Rows are points. Each copy is the shape, with its points in the same order, stretched, turned, moved and blurred by noise. Say if it was mirrored as well.
(in the rows, 128 means zero)

Shape:
[[76,117,112],
[190,150,196],
[104,53,118],
[115,156,55],
[167,159,185],
[122,138,110]]
Copy 1:
[[85,145,113],
[193,122,206],
[108,201,116],
[122,103,68],
[166,104,189],
[126,129,112]]
Copy 1 is: mirrored
Copy 2:
[[113,164,171],
[114,28,141],
[154,139,223],
[157,166,122],
[104,47,136],
[137,128,147]]
Copy 2 is: mirrored
Copy 3:
[[99,120,100],
[136,121,239],
[106,60,108],
[165,142,74],
[131,136,219],
[136,131,128]]
Copy 3 is: only turned
Copy 4:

· · ·

Since only the number is needed, state how many lines of the listing contain the word "mirrored".

*WRITTEN ANSWER*. 3